● **Exercise details**: Filter the data for lines with the word "norm", then copy every line so identified.

● **Materials provided**:
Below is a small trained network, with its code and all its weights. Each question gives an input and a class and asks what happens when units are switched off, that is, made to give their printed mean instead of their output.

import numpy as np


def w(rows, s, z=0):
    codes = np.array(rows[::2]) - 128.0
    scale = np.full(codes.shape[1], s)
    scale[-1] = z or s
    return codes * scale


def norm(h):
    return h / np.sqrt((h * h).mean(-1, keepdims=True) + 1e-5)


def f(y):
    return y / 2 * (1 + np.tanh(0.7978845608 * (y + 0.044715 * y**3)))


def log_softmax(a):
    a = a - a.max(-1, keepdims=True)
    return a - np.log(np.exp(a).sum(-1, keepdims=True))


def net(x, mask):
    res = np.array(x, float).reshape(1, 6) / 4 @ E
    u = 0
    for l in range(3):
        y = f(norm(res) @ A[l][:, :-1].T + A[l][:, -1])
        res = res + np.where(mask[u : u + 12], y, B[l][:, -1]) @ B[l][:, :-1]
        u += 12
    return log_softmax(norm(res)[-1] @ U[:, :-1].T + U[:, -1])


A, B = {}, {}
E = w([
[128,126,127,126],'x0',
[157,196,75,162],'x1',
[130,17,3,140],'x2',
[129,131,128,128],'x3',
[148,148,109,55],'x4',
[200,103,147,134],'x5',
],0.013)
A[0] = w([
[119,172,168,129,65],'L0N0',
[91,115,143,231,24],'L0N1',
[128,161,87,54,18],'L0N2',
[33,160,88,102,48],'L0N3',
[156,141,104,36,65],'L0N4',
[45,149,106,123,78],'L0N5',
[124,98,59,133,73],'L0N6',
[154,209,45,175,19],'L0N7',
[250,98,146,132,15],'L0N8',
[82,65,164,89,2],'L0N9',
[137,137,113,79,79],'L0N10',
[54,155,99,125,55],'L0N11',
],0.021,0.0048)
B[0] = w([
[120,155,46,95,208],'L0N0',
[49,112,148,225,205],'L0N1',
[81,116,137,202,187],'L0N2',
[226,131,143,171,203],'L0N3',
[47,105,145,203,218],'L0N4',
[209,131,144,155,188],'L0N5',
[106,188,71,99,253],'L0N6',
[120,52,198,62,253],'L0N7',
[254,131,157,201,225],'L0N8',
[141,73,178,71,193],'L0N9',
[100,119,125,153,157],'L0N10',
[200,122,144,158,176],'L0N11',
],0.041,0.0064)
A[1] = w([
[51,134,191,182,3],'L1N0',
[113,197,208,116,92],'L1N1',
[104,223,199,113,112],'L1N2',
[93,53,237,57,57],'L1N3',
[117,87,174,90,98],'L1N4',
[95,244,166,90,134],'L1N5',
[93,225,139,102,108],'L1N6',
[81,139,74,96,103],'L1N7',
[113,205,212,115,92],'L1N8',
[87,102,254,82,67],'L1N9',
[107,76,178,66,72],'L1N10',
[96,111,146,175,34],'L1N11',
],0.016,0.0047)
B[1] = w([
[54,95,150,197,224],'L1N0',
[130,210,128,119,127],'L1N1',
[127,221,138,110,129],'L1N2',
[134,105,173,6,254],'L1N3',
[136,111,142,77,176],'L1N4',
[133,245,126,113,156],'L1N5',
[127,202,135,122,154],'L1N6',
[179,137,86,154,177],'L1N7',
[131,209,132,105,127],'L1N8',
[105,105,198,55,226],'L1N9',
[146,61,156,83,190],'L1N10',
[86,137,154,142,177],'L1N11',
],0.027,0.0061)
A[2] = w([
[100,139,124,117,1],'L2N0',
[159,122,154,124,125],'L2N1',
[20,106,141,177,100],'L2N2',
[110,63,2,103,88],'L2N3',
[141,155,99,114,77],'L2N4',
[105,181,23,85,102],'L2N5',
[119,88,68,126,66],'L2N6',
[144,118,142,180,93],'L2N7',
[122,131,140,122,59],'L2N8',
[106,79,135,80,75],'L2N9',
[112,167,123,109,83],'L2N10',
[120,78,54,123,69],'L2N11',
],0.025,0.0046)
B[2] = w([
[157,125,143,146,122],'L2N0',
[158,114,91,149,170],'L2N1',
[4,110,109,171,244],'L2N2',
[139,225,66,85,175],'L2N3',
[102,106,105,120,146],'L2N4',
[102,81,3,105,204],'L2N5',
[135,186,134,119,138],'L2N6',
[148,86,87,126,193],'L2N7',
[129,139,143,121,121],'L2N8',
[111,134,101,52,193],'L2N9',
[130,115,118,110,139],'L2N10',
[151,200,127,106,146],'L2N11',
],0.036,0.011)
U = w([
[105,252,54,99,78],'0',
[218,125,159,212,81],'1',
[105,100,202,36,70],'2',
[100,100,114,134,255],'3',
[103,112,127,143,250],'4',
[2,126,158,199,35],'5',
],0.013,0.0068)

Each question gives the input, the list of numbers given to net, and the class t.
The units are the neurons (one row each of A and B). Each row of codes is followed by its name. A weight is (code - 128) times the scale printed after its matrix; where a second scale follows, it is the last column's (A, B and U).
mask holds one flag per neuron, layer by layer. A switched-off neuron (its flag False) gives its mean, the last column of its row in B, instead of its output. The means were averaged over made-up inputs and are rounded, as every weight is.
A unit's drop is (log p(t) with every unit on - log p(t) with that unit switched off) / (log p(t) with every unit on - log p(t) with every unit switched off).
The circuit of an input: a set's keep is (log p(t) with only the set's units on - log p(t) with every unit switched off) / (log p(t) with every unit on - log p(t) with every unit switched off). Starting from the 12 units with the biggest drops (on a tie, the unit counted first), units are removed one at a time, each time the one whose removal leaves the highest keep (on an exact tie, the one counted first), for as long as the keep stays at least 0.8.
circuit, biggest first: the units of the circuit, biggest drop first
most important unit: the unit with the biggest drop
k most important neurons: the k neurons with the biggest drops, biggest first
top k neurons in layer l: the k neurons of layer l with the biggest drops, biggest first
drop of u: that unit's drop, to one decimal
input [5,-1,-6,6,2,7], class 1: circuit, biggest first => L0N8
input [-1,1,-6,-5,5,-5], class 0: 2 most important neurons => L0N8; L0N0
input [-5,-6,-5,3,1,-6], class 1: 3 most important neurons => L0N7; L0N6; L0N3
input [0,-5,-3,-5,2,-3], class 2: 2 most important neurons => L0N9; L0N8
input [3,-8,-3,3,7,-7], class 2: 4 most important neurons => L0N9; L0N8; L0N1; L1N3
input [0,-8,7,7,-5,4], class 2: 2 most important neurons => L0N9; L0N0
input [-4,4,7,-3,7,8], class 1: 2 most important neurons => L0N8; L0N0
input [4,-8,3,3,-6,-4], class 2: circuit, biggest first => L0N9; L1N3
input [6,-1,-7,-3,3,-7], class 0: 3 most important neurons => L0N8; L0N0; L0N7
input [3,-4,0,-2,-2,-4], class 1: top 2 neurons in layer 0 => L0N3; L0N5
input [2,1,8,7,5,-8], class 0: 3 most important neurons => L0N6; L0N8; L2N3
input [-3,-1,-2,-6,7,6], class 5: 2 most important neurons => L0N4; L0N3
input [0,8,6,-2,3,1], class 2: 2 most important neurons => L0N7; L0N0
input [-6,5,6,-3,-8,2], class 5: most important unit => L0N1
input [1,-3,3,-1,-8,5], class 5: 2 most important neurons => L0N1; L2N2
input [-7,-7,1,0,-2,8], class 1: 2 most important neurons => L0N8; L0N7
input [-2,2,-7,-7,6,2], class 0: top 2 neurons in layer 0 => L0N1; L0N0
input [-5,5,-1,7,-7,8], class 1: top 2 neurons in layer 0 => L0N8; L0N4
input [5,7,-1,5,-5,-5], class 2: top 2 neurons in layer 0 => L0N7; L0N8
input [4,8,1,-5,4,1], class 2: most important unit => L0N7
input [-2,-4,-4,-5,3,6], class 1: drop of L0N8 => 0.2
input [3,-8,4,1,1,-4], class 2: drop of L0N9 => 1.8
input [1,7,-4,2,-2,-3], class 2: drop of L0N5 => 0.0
...
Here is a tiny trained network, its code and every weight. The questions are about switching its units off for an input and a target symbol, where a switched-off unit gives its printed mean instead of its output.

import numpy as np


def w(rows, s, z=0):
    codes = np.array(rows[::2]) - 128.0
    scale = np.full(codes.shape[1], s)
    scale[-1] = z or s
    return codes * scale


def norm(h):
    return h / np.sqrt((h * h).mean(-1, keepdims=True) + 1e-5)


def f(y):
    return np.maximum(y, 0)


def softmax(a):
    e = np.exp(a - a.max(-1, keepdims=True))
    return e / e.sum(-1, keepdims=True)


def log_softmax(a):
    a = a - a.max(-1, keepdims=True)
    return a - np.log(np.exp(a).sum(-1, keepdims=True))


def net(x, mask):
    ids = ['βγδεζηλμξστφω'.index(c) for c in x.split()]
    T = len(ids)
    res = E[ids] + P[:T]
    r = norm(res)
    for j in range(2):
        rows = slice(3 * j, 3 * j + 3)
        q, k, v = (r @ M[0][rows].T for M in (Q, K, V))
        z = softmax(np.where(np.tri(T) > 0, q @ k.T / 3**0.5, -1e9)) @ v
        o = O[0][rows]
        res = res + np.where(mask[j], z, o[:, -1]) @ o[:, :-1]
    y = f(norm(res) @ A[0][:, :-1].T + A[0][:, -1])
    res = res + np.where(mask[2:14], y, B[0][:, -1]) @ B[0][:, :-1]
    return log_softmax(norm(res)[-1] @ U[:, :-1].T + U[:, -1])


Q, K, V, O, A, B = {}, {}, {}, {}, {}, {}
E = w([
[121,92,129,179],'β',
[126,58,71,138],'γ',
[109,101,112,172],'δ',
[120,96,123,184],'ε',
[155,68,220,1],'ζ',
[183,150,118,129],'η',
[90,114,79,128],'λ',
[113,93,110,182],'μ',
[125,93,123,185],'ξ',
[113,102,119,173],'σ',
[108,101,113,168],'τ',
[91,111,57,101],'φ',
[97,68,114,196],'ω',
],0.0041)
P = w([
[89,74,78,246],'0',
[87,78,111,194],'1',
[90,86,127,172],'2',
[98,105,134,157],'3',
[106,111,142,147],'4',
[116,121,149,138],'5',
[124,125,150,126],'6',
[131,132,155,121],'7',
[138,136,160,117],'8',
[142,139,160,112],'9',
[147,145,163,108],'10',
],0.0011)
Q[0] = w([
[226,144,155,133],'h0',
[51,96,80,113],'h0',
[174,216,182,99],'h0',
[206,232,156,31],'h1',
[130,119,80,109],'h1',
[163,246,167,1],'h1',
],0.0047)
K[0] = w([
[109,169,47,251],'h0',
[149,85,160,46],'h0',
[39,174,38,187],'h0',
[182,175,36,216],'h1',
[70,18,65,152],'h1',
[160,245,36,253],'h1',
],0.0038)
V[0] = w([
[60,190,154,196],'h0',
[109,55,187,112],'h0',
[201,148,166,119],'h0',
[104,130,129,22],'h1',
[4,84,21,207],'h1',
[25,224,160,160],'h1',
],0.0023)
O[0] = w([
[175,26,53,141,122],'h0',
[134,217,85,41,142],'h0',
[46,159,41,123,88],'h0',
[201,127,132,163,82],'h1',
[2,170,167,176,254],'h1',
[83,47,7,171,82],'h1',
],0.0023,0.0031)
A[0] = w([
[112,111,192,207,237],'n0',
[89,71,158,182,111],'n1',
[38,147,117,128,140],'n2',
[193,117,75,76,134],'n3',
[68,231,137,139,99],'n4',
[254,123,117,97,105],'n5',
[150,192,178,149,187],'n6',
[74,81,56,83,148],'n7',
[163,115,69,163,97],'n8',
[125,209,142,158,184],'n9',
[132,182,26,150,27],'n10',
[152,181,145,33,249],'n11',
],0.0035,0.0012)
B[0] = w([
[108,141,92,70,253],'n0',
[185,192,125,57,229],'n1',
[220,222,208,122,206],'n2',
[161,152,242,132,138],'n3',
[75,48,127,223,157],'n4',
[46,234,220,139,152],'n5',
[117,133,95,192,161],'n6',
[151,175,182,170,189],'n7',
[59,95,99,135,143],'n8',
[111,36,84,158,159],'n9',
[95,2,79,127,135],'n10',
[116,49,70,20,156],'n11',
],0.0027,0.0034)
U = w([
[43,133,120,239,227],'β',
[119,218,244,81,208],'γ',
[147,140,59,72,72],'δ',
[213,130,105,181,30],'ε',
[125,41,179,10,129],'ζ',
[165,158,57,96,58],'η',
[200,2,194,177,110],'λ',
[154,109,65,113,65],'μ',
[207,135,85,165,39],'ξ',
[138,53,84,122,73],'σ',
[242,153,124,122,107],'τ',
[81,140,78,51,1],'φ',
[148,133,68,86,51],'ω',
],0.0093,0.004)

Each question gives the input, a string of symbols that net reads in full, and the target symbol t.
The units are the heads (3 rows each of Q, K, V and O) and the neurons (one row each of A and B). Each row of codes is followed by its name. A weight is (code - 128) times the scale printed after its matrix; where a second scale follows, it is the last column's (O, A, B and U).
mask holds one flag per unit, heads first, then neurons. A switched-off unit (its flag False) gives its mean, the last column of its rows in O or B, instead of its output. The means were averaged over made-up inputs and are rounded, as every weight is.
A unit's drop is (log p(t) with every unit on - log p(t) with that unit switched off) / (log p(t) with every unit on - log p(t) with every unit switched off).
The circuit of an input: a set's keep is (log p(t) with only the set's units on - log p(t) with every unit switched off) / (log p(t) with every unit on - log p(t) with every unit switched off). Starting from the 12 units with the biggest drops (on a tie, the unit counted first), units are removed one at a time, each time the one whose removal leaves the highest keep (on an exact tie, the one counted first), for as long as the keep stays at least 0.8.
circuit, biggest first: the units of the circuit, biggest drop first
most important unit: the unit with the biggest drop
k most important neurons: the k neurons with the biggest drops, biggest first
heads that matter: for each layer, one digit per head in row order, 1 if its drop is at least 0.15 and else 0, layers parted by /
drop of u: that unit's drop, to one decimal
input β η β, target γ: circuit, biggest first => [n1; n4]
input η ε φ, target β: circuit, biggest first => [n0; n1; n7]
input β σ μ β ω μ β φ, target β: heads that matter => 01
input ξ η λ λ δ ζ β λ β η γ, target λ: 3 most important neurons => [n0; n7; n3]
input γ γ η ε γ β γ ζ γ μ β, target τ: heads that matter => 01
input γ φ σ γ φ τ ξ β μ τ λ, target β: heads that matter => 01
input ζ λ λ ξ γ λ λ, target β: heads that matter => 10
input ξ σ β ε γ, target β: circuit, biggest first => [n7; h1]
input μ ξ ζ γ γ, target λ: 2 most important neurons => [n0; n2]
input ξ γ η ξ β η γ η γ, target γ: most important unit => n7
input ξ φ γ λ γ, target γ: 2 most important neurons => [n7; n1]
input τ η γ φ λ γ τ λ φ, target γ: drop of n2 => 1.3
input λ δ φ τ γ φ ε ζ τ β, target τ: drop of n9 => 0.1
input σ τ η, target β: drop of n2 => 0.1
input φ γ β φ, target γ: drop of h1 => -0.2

● **The completed task**:
def norm(h):
        y = f(norm(res) @ A[l][:, :-1].T + A[l][:, -1])
    return log_softmax(norm(res)[-1] @ U[:, :-1].T + U[:, -1])
def norm(h):
    r = norm(res)
    y = f(norm(res) @ A[0][:, :-1].T + A[0][:, -1])
    return log_softmax(norm(res)[-1] @ U[:, :-1].T + U[:, -1])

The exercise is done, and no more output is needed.